◆ What to do: Would you return, word for word, the lines of the data below from the line with "17] => inside" through the line with "-28] => outside (2)", and no others?

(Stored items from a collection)

Every row gives one point. Any point is a mix of the corners, with weights that add up to 1. It lies inside the corners' shape when no weight is negative. Say inside or outside, and name the corners with a negative weight.

Corners:
(1): [ 35  15 -95]
(2): [-14  -6  61]
(3): [-19  33  14]
(4): [33 30 -9]
Points:
[-11   6  37] => inside
[-8 12 -6] => outside (4)
[ 26  13 -61] => inside
[ 6 26  6] => inside

Corners:
(1): [  5  -9 -38 -20  50  -7]
(2): [ 31  -5  25 -40 -10 -41]
(3): [ 21 -35  21 -17  60   9]
(4): [ -4  95  18 -15 -51  41]
(5): [-80 -37 -29 -12  40  65]
(6): [ 56 -36 -18  22 -50  -8]
(7): [  8 -41 -42  68 -16 -19]
Points:
[ 13  -3 -18   1 -10  -6] => outside (3)
[ 24 -17 -39  23  11   0] => outside (2, 5)
[-17 -26  -8   1   7  22] => outside (1)
[-15 -11 -10 -24  24  26] => outside (7)

Corners:
(1): [ 18  64  11 -47  -3 -31  41  -4]
(2): [ 44  28  25 -26  15 -44 -39  50]
(3): [-39  24  -5 -26 -19 -37  31  21]
(4): [ 50 -30  20 -44  46  59 -13  39]
(5): [ 18  18  95 -38  87  22  77  10]
(6): [ 24  25  20  -9  36  10 -58  20]
(7): [ 18   0 -13 -49   3 -63  24   1]
(8): [  6  -3   4 -13 -59 -44  -2   6]
(9): [ 48  -5 -10  29   0  34 -24  42]
Points:
[ 17  10  29 -29  26  -2  29   9] => outside (2)
[ 19   6   2 -41  10 -42  22   7] => inside
[10  3 30 -9 17 10 -5 34] => outside (1, 7)
[ 13  21  29 -25  22  -4  30  17] => inside
[ -9  10  17 -53  16 -25  43  -6] => outside (2, 9)

Corners:
(1): [ 13 -11  -3  27  27 -27 -37  -9  13  -2 -32]
(2): [  9  16   9  85 -24 -45  33  24 -28 -11  64]
(3): [-37 -25  22 -18  22   9   4  -5   7 -17 -25]
(4): [ -5  -8 -21  67  -4 -17  -3   0  -8 -23 -23]
(5): [-58 -29 -19 -15  24 -26  18 -32   1 -10  24]
(6): [  0 -13 -13 -26 -16  13  15  25   0 -17  -4]
(7): [ 17   1  32  -4 -28  95  17  14   9   4  25]
(8): [-17 -27  -8 -23 -31 -15 -17 -27   7 -28 -19]
(9): [-49   0 -16  11 -17 -14   3  22   6  24 -24]
(10): [-25 -20 -14 -26 -27  11 -11   8 -49  -4   5]
(11): [  6 -35 -18  -5 -21 -26  19 -17 -66  10 -18]
(12): [-67  73 -31 -12 -15 -18 -10 -58  12 -30 -36]
Points:
[-10 -20  -8  -6 -17 -12  -3 -15 -13 -11 -13] => inside
[-21  -3  -5  15  -3  -4  -2   2  10 -11  -3] => outside (11)
[-30  -6 -14 -18  -3   1  -9 -19   6 -12 -28] => outside (2)
[-27  -3 -12 -11 -17 -11  -5 -21   2 -20 -14] => inside
[-18  -9  -1  14  -8 -16   8  -4  -7 -13   9] => inside
[-18 -18  -9  -9 -20 -11  -7 -13  -2 -15 -14] => inside
[ -5 -37 -10  23   4 -32   9   6 -17  -6 -17] => outside (7, 10, 12)

Corners:
(1): [ 16  35 -21  51 -11 -14  -5  24 -19  26  38  27]
(2): [ 17   2 -22   8  -4 -15 -45   1  15 -25 -12  -3]
(3): [  7 -21  19  46 -11 -18  -8 -34   7 -50  44  20]
(4): [ 23  14 -18 -12  23 -47  15 -19  28  29   6 -46]
(5): [ 95  19  45  29  20 -52  28  -8   9 -10  64  24]
(6): [ 13   8   2 -19  44  -7 -21  16  20  31  14  -9]
(7): [ 49  16  35  -8  31  27  15 -40 -26 -30  -1 -47]
(8): [ -8  22  13 -25 -18   5  15 -44   2  30  -5  10]
(9): [ -8 -14 -24  11 -52  11 -28  27  17  38  10   0]
(10): [ 17  15 -24   1   3 -36 -43  17 -34  11 -17 -27]
(11): [-26  17  -6  24 -15  15 -31 -17  -1  16 -50 -18]
(12): [ -8  16   0 -26  14  17  -2  46 -18  -3 -39 -29]
(13): [-11 -54  -4 -43  18   8  16   1   2  18 -53  -8]
Points:
[ 26  -1  15  -9   8  -4  10  -2 -12   2   9   1] => outside (2, 4, 11)
[ 0 19 -5 -3  0 -1 -9 -3  0 17 -1 -9] => outside (5, 13)
[  5  -1  -2 -12   0   4   0   0  -1  25 -14 -14] => outside (2, 3)
[ 10  18  -1  28 -10 -24 -21  18  -4  19  29  22] => outside (2, 4, 7, 13)
[ -5  21 -21  12 -12 -17 -29   3  -6  17  -2 -10] => outside (5, 7, 13)
[-12  14   4   7  -3  17   8 -35  -5 -12 -27 -13] => outside (5, 6, 9, 10)
[14 19  5 11  1 -8 -6 -3 -2 10 11 -5] => outside (2, 13)

Corners:
(1): [ 32  26  -5  48  37  32   4   9 -34 -10  -6  27   3  -5]
(2): [ -6  11   4  24  -3 -29   8   4 -19  -7  50   1  -1  24]
(3): [-42   8   7 -43 -67   4  10 -15  50  16 -18 -69  35 -42]
(4): [  0  29  33  62  27 -34   6 -33 -11  12  17  -5 -37   8]
(5): [  0 -29  22  25  15  28 -43  17 -46 -20  17  14 -13   4]
(6): [ 14 -30  -5 -59 -33 -46  41 -11  38  24 -27 -85  28 -22]
(7): [ 41  -8  31  13 -14  -7  -9  20   8 -17  12  27  34  -9]
(8): [ -1  21 -10  31  -1  18  -8  -3 -13  67  -7 -12 -30  20]
(9): [-15 -22  23  51  26  15  -7  18  -5 -31 -20  43  53  13]
(10): [-24   3 -15 -50 -63 -18  74 -12  57  12 -17 -53 -19 -11]
(11): [ 17 -39  -3  25  19  25 -30 -19  11 -27  12  68  13  -8]
(12): [  0  38 -19  15  21 -32 -21   5  18 -12  14  -9 -34  33]
(13): [-17  12  -6  22  22 -37  -1   0  -9  42   1  31 -18   5]
(14): [ 24  -8  28  -7  24   5  -4   0   0 -27   4  31  29  19]
(15): [ -3   2 -15 -54 -95 -26  46 -43  24  18 -56 -59  29  -8]
Points:
[ -5   7  -3   9   5  -5  -2  -6   0   9  -8  -3 -11   7] => outside (2, 7)
[ -3   7   5   9 -10   4   1  -6  10  -1   0  -6  -1   2] => outside (6, 13)
[ -2   9   1  16   1 -17   0   0  -3   1  17   1  -4  12] => inside
[  4   0   6   1 -14 -10  13  -2  10  -7  -2  -5  11  -2] => outside (8)
[ -5 -10  14  27  11   3  -6   8  -6 -11  -5  20  21   7] => inside
[ 5  2  0 16  2  1 -3 -4 -3  9 -2  8  0  2] => inside

Corners:
(1): [ 11  26  45 -44   4  23 -22 -66  50 -27  53  61  -3 -15 -56 -11   2  16
  18 -10]
(2): [-39  21   2  55  -6 -32  52  49 -46  49  18  15 -16  30  10   1  27  24
 -95  -3]
(3): [-32  -8  -8  21  42 -36 -68  35 -11  34 -24 -57  37 -19 -34 -43 -25 -13
  23   0]
(4): [  8  33  34 -11   8  53 -11 -37  26 -14  35  21   3 -14  -5   4  22  22
 -25  12]
(5): [ 31  38 -12  48  -6  17  -6 -10 -34  -2  20 -24  24 -25 -17  35 -63 -23
  30 -44]
(6): [-73  12 -18  43  43 -41  13  13  10  36 -34   8   4  34 -40  -7 -21   9
 -11   2]
(7): [-29 -23 -13  22  14 -29  50  52   5 -14 -72   8 -25 -14 -59 -25  52  15
  -1   1]
(8): [-22 -64  -2   7  23 -56 -21 -85  -9  44 -14  14 -24 -72 -50 -11   5   0
 -31   8]
(9): [ 39  -4 -53  14  -4 -11 -52 -10  -5  38  27 -60  14 -64  20  -1 -51 -27
  32  18]
(10): [ -8  -2  42  30  14  27  -3  58  71  24  24   5  18  37 -33  -8  -2  16
 -42   0]
(11): [ 25   9  14 -67 -19  16  26 -42  -6   1 -20 -37  18 -32  -7  26  20 -18
  39   8]
(12): [-17  19  10 -28  62  -4  42  20 -36  23 -38 -10   1  30 -17 -37  41 -34
 -37 -13]
(13): [  7  22  15 -37 -31  61   4  20   6 -27 -12 -29  16  22  -7 -13  -5 -44
  -7  31]
(14): [-21 -12  -4  30 -15   1  11  -4 -24  58 -26 -12  36  55   9  35  41 -34
   2 -11]
(15): [ 18  34  16  18  19  -8  82   6 -21  -2  -4  32  20  14   4  -2 -24 -18
 -33  13]
(16): [ 48  10  23 -56  23  46   5 -25 -40  33  35   2   5 -22   8 -50   8  20
 -13 -14]
(17): [  3  23  60 -58   2  48 -50  32  37 -28   5  53 -11 -46 -39  -8  21  17
  42  -6]
(18): [-46   2  10  -8 -16  17   1  71  -1 -26 -10  21  16  45  32  19   8 -12
 -38 -23]
(19): [-33  51  10 -13 -28  -7  11 -15  47  31 -54  -4  36   2   3  20  -2 -28
   6 -39]
(20): [ 11 -14  19 -17   3   4 -31 -52  34  -5   6 -15 -30   0   2 -16 -16  -1
   5 -20]
(21): [-35  38  11  26  18  16   3 -66 -31  39  78 -47   4 -31  62 -34 -46 -40
 -55  14]
Points:
[-9 20 13 -4  5 13  4  1  4 11  4 -3  9  3 -3 -5 -3 -6 -9 -6] => outside (8)
[ -8  10  16   7  30   1 -18  -8   6  18  24   6  -4 -40 -41 -21   0  20
  -5   2] => outside (13, 14, 15, 18, 19, 20)
[  2   8  11  -6   8   4  -8 -14   3  17   1  -8   5 -24 -16 -12   0  -8
   2  -1] => outside (6, 18)
[-12  12  18  -9  14   2  11  -4  -2  16  -6   9   7  -6 -19  -4  14  -1
  -9  -9] => outside (9, 13, 20)
[ -7  13   7  -2   8   5   1   3   1  10  -3  -2   7  -6 -14  -5  -6  -7
  -2   1] => inside
[-16   3  -3   9   3  -6  -5   4 -18  18  -5  -7   0  -6 -10  -8  -3 -12
 -14 -12] => outside (4, 10, 11, 15)

Corners:
(1): [ 15  28   5 -36  -5 -24  -9  70  24   1 -24 -40  30 -16  38  27 -17  20
 -53 -19]
(2): [ -8   7 -25 -15 -37   1 -36  39   1 -11 -12 -59   5   5  20   4   1  65
  28  53]
(3): [-52 -11 -21  40 -30 -14  39 -35   8 -38  28  30 -10  40   2 -22 -33 -31
 -41 -58]
(4): [-10 -30  23 -40 -29 -14 -10  62  35 -32   7 -74  -1 -43  -2  18  12   5
 -27  10]
(5): [ -6 -19  11 -72 -28 -13 -26  49  -2 -11  -9   4   0 -27 -15  37   0  20
  21  -8]
(6): [-55   7  17  34 -17   4   6   5 -37 -32  39  38  18 -28 -33   0 -53  22
 -26 -36]
(7): [ 45  34 -25   2 -39 -35 -32  27  -9  31   5   2 -17  -9  -2 -26  13 -13
  -4  38]
(8): [ 38  15   2 -12 -29 -12 -46 -38 -32 -15 -13 -37 -17 -19  -2  39 -18   7
 -17  50]
(9): [ 53  50  13   9 -18   0  -7  -6 -20 -22 -10  36  -6   5   6 -14   8 -23
  21  34]
(10): [-46   5  -6  20  21  16  24  -6 -17  -8   6   2  -2  41 -79  -7 -29 -25
 -19 -13]
(11): [-33  -5  31  13 -31  -1  24 -33   3 -12   9  28  13  15 -33  22  17 -13
 -11  -7]
(12): [ 25 -17  -6 -41 -50   8  -3  37  -4 -31 -31 -63  31 -54  26  11  -4  17
  27  -4]
(13): [-62   2  -9  25   0   4  28 -18  43 -22  -5  11  -3  26 -47 -12 -53 -64
  16 -71]
(14): [-95  10   3  12  19   9  21 -12   3   0   7  22  -3  -8  -9  -9   0 -69
 -14 -17]
(15): [-51   2 -48  33  18 -19   9 -30  14   6  17  33 -23  -6 -36   1   3  -2
  -4 -58]
(16): [-37  20  -7  26 -38  23   3  -9   7   5  18  44 -41   4 -34 -16  10 -46
 -28 -55]
(17): [ 60  72  10  24 -24 -41   6 -27 -62  -4 -20 -22 -30  -6   6 -24   9  22
   8   3]
(18): [ 46   9  13  23  -1 -18  23   3   4  11 -53  32 -29 -28  18 -14  -9  31
  -1  71]
(19): [-44 -37 -10  61   5  24  -1  -9 -13   6   7  21   4  18  -9   9 -10 -48
 -26 -68]
(20): [ -8  15   1  14  13  33  35 -13  18  18  38  29 -10  18 -27 -16 -36 -62
   8 -32]
(21): [ 11  -9 -18  -7 -47   0   3  34   0 -19 -12 -32 -42 -48  36  51  -6  -5
  11  45]
Points:
[ -6   9  -5   3 -18  -6   1   6   4  -5  -5  -5  -8  -3  -6   0  -4 -11
  -2   1] => outside (6)
[-13   0   1   4 -21  -3   6   9   5  -9  -4  -5  -6 -11   2   4 -15  -9
  -7  -6] => outside (9, 10, 15)
[ -7  11  -2   5 -19  -5   1   5  -7  -6   1  -1  -6  -7  -3   3  -4  -3
  -9  -2] => outside (13)
[-11   5   0   1  -9  -3   4   4  -5 -10  -1  -6   4  -3 -15   0 -14  -8
  -3 -10] => outside (16, 21)
[ -4  10   1   3 -16  -4   1   5  -6  -7  -2   3  -7  -9  -3   4  -4  -9
  -8   5] => outside (13)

◆ Exercise answer:
[ 13  21  29 -25  22  -4  30  17] => inside
[ -9  10  17 -53  16 -25  43  -6] => outside (2, 9)

Corners:
(1): [ 13 -11  -3  27  27 -27 -37  -9  13  -2 -32]
(2): [  9  16   9  85 -24 -45  33  24 -28 -11  64]
(3): [-37 -25  22 -18  22   9   4  -5   7 -17 -25]
(4): [ -5  -8 -21  67  -4 -17  -3   0  -8 -23 -23]
(5): [-58 -29 -19 -15  24 -26  18 -32   1 -10  24]
(6): [  0 -13 -13 -26 -16  13  15  25   0 -17  -4]
(7): [ 17   1  32  -4 -28  95  17  14   9   4  25]
(8): [-17 -27  -8 -23 -31 -15 -17 -27   7 -28 -19]
(9): [-49   0 -16  11 -17 -14   3  22   6  24 -24]
(10): [-25 -20 -14 -26 -27  11 -11   8 -49  -4   5]
(11): [  6 -35 -18  -5 -21 -26  19 -17 -66  10 -18]
(12): [-67  73 -31 -12 -15 -18 -10 -58  12 -30 -36]
Points:
[-10 -20  -8  -6 -17 -12  -3 -15 -13 -11 -13] => inside
[-21  -3  -5  15  -3  -4  -2   2  10 -11  -3] => outside (11)
[-30  -6 -14 -18  -3   1  -9 -19   6 -12 -28] => outside (2)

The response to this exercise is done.